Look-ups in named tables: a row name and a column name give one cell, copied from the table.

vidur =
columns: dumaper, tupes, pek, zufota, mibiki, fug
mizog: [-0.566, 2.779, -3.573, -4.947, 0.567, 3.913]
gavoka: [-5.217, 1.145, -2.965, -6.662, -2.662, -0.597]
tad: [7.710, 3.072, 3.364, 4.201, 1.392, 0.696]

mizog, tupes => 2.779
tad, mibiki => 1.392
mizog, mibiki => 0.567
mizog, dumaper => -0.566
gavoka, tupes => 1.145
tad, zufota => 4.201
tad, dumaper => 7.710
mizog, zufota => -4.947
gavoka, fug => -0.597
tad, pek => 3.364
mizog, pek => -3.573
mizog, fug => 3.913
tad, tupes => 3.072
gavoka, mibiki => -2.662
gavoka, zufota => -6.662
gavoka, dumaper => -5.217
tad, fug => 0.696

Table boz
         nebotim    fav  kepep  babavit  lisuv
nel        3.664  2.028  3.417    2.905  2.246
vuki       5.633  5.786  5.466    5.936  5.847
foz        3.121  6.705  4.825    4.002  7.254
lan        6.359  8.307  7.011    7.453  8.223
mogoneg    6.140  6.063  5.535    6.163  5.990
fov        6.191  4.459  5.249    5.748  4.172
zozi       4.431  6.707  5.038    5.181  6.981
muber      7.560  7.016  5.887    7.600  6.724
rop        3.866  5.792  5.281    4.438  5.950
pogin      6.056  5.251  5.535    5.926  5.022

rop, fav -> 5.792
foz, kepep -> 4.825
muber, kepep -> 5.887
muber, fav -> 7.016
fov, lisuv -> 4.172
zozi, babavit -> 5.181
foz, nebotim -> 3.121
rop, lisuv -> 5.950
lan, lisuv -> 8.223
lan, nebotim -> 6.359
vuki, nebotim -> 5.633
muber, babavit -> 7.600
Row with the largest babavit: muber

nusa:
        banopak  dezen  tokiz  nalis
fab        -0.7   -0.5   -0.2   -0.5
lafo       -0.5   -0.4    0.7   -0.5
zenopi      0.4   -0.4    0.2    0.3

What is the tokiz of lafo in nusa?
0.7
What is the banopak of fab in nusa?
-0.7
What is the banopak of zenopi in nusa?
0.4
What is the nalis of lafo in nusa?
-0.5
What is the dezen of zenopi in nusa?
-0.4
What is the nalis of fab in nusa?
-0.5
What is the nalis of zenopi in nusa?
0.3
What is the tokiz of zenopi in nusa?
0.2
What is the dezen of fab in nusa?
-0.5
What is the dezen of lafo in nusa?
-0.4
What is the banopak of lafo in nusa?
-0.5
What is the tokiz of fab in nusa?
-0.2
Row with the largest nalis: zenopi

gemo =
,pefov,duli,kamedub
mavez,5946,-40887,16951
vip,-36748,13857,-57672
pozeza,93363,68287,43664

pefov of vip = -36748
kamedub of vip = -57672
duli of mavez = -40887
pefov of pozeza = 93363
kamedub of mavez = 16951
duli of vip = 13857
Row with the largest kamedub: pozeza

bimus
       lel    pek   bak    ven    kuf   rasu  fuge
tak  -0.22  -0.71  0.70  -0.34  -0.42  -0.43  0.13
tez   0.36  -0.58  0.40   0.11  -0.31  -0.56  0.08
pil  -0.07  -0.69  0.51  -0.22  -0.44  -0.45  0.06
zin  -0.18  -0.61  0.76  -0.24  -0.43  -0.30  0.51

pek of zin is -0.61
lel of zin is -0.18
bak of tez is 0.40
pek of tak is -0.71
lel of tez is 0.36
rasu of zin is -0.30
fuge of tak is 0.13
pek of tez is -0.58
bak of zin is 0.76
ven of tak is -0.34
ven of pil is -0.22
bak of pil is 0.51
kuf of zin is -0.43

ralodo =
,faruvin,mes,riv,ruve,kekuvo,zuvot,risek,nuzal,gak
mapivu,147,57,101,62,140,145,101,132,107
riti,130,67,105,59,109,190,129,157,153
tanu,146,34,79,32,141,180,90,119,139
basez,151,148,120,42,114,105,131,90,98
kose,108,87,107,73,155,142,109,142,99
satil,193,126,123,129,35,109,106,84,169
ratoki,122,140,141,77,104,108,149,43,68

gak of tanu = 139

****************************************

### WHAT IS REQUIRED
Print the whole listing exactly as it is.

### TASK OUTPUT
Look-ups in named tables: a row name and a column name give one cell, copied from the table.

vidur =
columns: dumaper, tupes, pek, zufota, mibiki, fug
mizog: [-0.566, 2.779, -3.573, -4.947, 0.567, 3.913]
gavoka: [-5.217, 1.145, -2.965, -6.662, -2.662, -0.597]
tad: [7.710, 3.072, 3.364, 4.201, 1.392, 0.696]

mizog, tupes => 2.779
tad, mibiki => 1.392
mizog, mibiki => 0.567
mizog, dumaper => -0.566
gavoka, tupes => 1.145
tad, zufota => 4.201
tad, dumaper => 7.710
mizog, zufota => -4.947
gavoka, fug => -0.597
tad, pek => 3.364
mizog, pek => -3.573
mizog, fug => 3.913
tad, tupes => 3.072
gavoka, mibiki => -2.662
gavoka, zufota => -6.662
gavoka, dumaper => -5.217
tad, fug => 0.696

Table boz
         nebotim    fav  kepep  babavit  lisuv
nel        3.664  2.028  3.417    2.905  2.246
vuki       5.633  5.786  5.466    5.936  5.847
foz        3.121  6.705  4.825    4.002  7.254
lan        6.359  8.307  7.011    7.453  8.223
mogoneg    6.140  6.063  5.535    6.163  5.990
fov        6.191  4.459  5.249    5.748  4.172
zozi       4.431  6.707  5.038    5.181  6.981
muber      7.560  7.016  5.887    7.600  6.724
rop        3.866  5.792  5.281    4.438  5.950
pogin      6.056  5.251  5.535    5.926  5.022

rop, fav -> 5.792
foz, kepep -> 4.825
muber, kepep -> 5.887
muber, fav -> 7.016
fov, lisuv -> 4.172
zozi, babavit -> 5.181
foz, nebotim -> 3.121
rop, lisuv -> 5.950
lan, lisuv -> 8.223
lan, nebotim -> 6.359
vuki, nebotim -> 5.633
muber, babavit -> 7.600
Row with the largest babavit: muber

nusa:
        banopak  dezen  tokiz  nalis
fab        -0.7   -0.5   -0.2   -0.5
lafo       -0.5   -0.4    0.7   -0.5
zenopi      0.4   -0.4    0.2    0.3

What is the tokiz of lafo in nusa?
0.7
What is the banopak of fab in nusa?
-0.7
What is the banopak of zenopi in nusa?
0.4
What is the nalis of lafo in nusa?
-0.5
What is the dezen of zenopi in nusa?
-0.4
What is the nalis of fab in nusa?
-0.5
What is the nalis of zenopi in nusa?
0.3
What is the tokiz of zenopi in nusa?
0.2
What is the dezen of fab in nusa?
-0.5
What is the dezen of lafo in nusa?
-0.4
What is the banopak of lafo in nusa?
-0.5
What is the tokiz of fab in nusa?
-0.2
Row with the largest nalis: zenopi

gemo =
,pefov,duli,kamedub
mavez,5946,-40887,16951
vip,-36748,13857,-57672
pozeza,93363,68287,43664

pefov of vip = -36748
kamedub of vip = -57672
duli of mavez = -40887
pefov of pozeza = 93363
kamedub of mavez = 16951
duli of vip = 13857
Row with the largest kamedub: pozeza

bimus
       lel    pek   bak    ven    kuf   rasu  fuge
tak  -0.22  -0.71  0.70  -0.34  -0.42  -0.43  0.13
tez   0.36  -0.58  0.40   0.11  -0.31  -0.56  0.08
pil  -0.07  -0.69  0.51  -0.22  -0.44  -0.45  0.06
zin  -0.18  -0.61  0.76  -0.24  -0.43  -0.30  0.51

pek of zin is -0.61
lel of zin is -0.18
bak of tez is 0.40
pek of tak is -0.71
lel of tez is 0.36
rasu of zin is -0.30
fuge of tak is 0.13
pek of tez is -0.58
bak of zin is 0.76
ven of tak is -0.34
ven of pil is -0.22
bak of pil is 0.51
kuf of zin is -0.43

ralodo =
,faruvin,mes,riv,ruve,kekuvo,zuvot,risek,nuzal,gak
mapivu,147,57,101,62,140,145,101,132,107
riti,130,67,105,59,109,190,129,157,153
tanu,146,34,79,32,141,180,90,119,139
basez,151,148,120,42,114,105,131,90,98
kose,108,87,107,73,155,142,109,142,99
satil,193,126,123,129,35,109,106,84,169
ratoki,122,140,141,77,104,108,149,43,68

gak of tanu = 139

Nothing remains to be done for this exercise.